A faithful copy of every record is needed here. Images must not appear in it.

===== Data listing

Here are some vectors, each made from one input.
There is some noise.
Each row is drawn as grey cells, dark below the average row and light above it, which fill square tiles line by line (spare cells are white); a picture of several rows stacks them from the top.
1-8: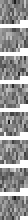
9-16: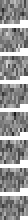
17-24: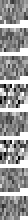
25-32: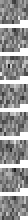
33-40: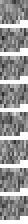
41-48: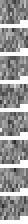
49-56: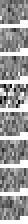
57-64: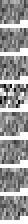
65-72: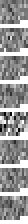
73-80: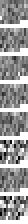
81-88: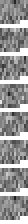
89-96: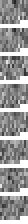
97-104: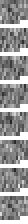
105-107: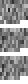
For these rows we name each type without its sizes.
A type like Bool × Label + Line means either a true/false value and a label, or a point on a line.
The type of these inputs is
List(Line).
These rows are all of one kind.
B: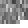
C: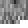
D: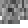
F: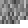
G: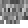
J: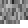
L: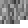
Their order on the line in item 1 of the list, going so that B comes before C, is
G, J, B, C, F, L, D.
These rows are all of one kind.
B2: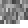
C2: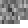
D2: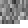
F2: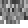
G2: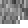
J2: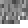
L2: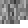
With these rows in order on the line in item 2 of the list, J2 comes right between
B2 and G2.
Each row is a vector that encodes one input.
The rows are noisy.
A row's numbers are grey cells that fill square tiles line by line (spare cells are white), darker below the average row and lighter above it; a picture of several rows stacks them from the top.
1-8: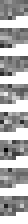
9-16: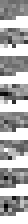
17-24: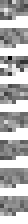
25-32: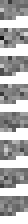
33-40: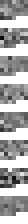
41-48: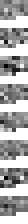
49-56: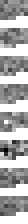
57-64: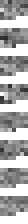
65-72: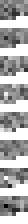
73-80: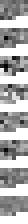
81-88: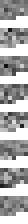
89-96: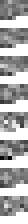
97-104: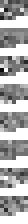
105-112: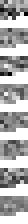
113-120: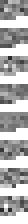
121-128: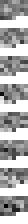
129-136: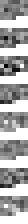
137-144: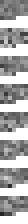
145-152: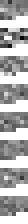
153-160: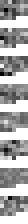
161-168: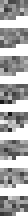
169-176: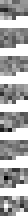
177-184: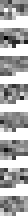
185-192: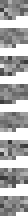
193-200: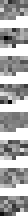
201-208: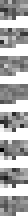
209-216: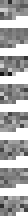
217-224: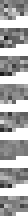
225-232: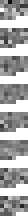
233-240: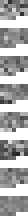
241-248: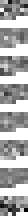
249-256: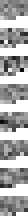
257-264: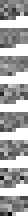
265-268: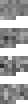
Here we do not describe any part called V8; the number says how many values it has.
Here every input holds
a point on an 11-point line, together with either a point on an 11-point line, or a value of V8.
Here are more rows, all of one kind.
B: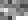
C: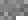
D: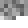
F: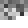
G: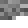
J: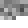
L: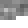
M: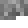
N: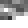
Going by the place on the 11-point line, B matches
D and M.
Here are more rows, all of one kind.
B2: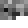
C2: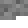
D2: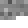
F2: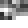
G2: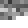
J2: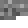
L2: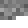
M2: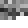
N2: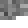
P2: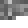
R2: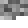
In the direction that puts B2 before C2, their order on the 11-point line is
M2, D2, N2, G2, B2, J2, C2, R2, L2, P2, F2.

==========

Task solution.
Here are some vectors, each made from one input.
There is some noise.
Each row is drawn as grey cells, dark below the average row and light above it, which fill square tiles line by line (spare cells are white); a picture of several rows stacks them from the top.
1-8:
9-16:
17-24:
25-32:
33-40:
41-48:
49-56:
57-64:
65-72:
73-80:
81-88:
89-96:
97-104:
105-107:
For these rows we name each type without its sizes.
A type like Bool × Label + Line means either a true/false value and a label, or a point on a line.
The type of these inputs is
List(Line).
These rows are all of one kind.
B:
C:
D:
F:
G:
J:
L:
Their order on the line in item 1 of the list, going so that B comes before C, is
G, J, B, C, F, L, D.
These rows are all of one kind.
B2:
C2:
D2:
F2:
G2:
J2:
L2:
With these rows in order on the line in item 2 of the list, J2 comes right between
B2 and G2.
Each row is a vector that encodes one input.
The rows are noisy.
A row's numbers are grey cells that fill square tiles line by line (spare cells are white), darker below the average row and lighter above it; a picture of several rows stacks them from the top.
1-8:
9-16:
17-24:
25-32:
33-40:
41-48:
49-56:
57-64:
65-72:
73-80:
81-88:
89-96:
97-104:
105-112:
113-120:
121-128:
129-136:
137-144:
145-152:
153-160:
161-168:
169-176:
177-184:
185-192:
193-200:
201-208:
209-216:
217-224:
225-232:
233-240:
241-248:
249-256:
257-264:
265-268:
Here we do not describe any part called V8; the number says how many values it has.
Here every input holds
a point on an 11-point line, together with either a point on an 11-point line, or a value of V8.
Here are more rows, all of one kind.
B:
C:
D:
F:
G:
J:
L:
M:
N:
Going by the place on the 11-point line, B matches
D and M.
Here are more rows, all of one kind.
B2:
C2:
D2:
F2:
G2:
J2:
L2:
M2:
N2:
P2:
R2:
In the direction that puts B2 before C2, their order on the 11-point line is
M2, D2, N2, G2, B2, J2, C2, R2, L2, P2, F2.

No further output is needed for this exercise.